ABOUT THIS TASK: Each line of the data below containing "column" needs to be listed.

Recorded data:
Here is a tiny trained network, its code and every weight. The questions are about switching its units off for an input and a class, where a switched-off unit gives its printed mean instead of its output.

import numpy as np


def w(rows, s, z=0):
    codes = np.array(rows[::2]) - 128.0
    scale = np.full(codes.shape[1], s)
    scale[-1] = z or s
    return codes * scale


def f(y):
    return np.maximum(y, 0)


def log_softmax(a):
    a = a - a.max(-1, keepdims=True)
    return a - np.log(np.exp(a).sum(-1, keepdims=True))


def net(x, mask):
    res = np.array(x, float).reshape(1, 4) / 4 @ E
    y = f(res @ A[0][:, :-1].T + A[0][:, -1])
    res = res + np.where(mask, y, B[0][:, -1]) @ B[0][:, :-1]
    return log_softmax(res[-1] @ U[:, :-1].T + U[:, -1])


A, B = {}, {}
E = w([
[175,248,180,128],'x0',
[248,67,204,64],'x1',
[129,83,253,5],'x2',
[216,107,18,43],'x3',
],0.0063)
A[0] = w([
[124,130,155,43,59],'N1',
[85,93,168,172,254],'N2',
[193,114,206,110,106],'N3',
[164,137,154,158,152],'N4',
[127,105,142,116,72],'N5',
[115,101,150,159,179],'N6',
[55,194,138,198,169],'N7',
[211,18,56,185,155],'N8',
[110,94,152,132,59],'N9',
[197,200,129,112,142],'N10',
[89,103,203,79,75],'N11',
[132,235,208,128,160],'N12',
[52,89,143,179,90],'N13',
[143,185,175,135,115],'N14',
[162,191,125,233,76],'N15',
[183,132,129,143,106],'N16',
[140,147,160,10,149],'N17',
[77,182,132,196,178],'N18',
[239,230,125,104,151],'N19',
[177,173,190,63,74],'N20',
[130,102,144,110,68],'N21',
[138,180,173,128,151],'N22',
[183,53,134,58,121],'N23',
[128,155,131,55,220],'N24',
[115,162,111,125,144],'N25',
[176,154,187,6,155],'N26',
[186,139,64,158,175],'N27',
[153,191,71,142,120],'N28',
[190,134,209,102,49],'N29',
[189,192,97,179,40],'N30',
[171,89,118,49,177],'N31',
[44,215,143,240,146],'N32',
[130,125,60,99,90],'N33',
[187,112,103,156,153],'N34',
[127,115,160,136,9],'N35',
[46,93,42,245,139],'N36',
[179,187,66,182,173],'N37',
[178,114,127,131,46],'N38',
[183,185,63,180,132],'N39',
[181,49,83,165,111],'N40',
[144,143,72,97,182],'N41',
[84,52,117,134,145],'N42',
],0.012,0.0027)
B[0] = w([
[135,68,142,101,185],'N1',
[102,124,99,148,188],'N2',
[129,127,98,144,204],'N3',
[122,120,124,128,151],'N4',
[128,141,120,129,144],'N5',
[128,127,113,149,156],'N6',
[44,145,128,118,208],'N7',
[79,181,243,162,204],'N8',
[131,150,124,126,145],'N9',
[171,157,171,126,176],'N10',
[135,187,126,99,199],'N11',
[60,153,147,223,205],'N12',
[164,94,156,131,177],'N13',
[111,130,127,188,168],'N14',
[123,119,89,63,182],'N15',
[135,133,155,125,149],'N16',
[134,47,171,152,220],'N17',
[55,137,113,100,196],'N18',
[194,169,192,95,201],'N19',
[157,93,115,191,202],'N20',
[125,135,114,134,149],'N21',
[110,135,135,185,170],'N22',
[82,124,162,122,220],'N23',
[117,120,166,169,184],'N24',
[128,143,114,132,147],'N25',
[157,25,148,162,245],'N26',
[178,180,139,121,181],'N27',
[146,195,98,129,172],'N28',
[152,123,104,152,199],'N29',
[135,174,113,82,166],'N30',
[68,107,186,155,212],'N31',
[4,140,130,99,232],'N32',
[169,107,139,178,165],'N33',
[138,159,139,100,160],'N34',
[137,142,124,130,138],'N35',
[189,36,65,199,232],'N36',
[179,190,85,112,191],'N37',
[119,132,156,136,147],'N38',
[175,199,97,104,187],'N39',
[88,159,201,150,175],'N40',
[175,128,124,162,171],'N41',
[130,136,156,125,175],'N42',
],0.03,0.011)
U = w([
[189,163,123,183,141],'0',
[173,69,254,97,189],'1',
[66,156,171,100,152],'2',
[173,159,124,38,4],'3',
[76,45,56,158,99],'4',
],0.0098,0.0026)

Each question gives the input, the list of numbers given to net, and the class t.
The units are the neurons (one row each of A and B). Each row of codes is followed by its name. A weight is (code - 128) times the scale printed after its matrix; where a second scale follows, it is the last column's (A, B and U).
mask holds one flag per neuron, in row order. A switched-off neuron (its flag False) gives its mean, the last column of its row in B, instead of its output. The means were averaged over made-up inputs and are rounded, as every weight is.
A unit's drop is (log p(t) with every unit on - log p(t) with that unit switched off) / (log p(t) with every unit on - log p(t) with every unit switched off).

RESULT:
The units are the neurons (one row each of A and B). Each row of codes is followed by its name. A weight is (code - 128) times the scale printed after its matrix; where a second scale follows, it is the last column's (A, B and U).
mask holds one flag per neuron, in row order. A switched-off neuron (its flag False) gives its mean, the last column of its row in B, instead of its output. The means were averaged over made-up inputs and are rounded, as every weight is.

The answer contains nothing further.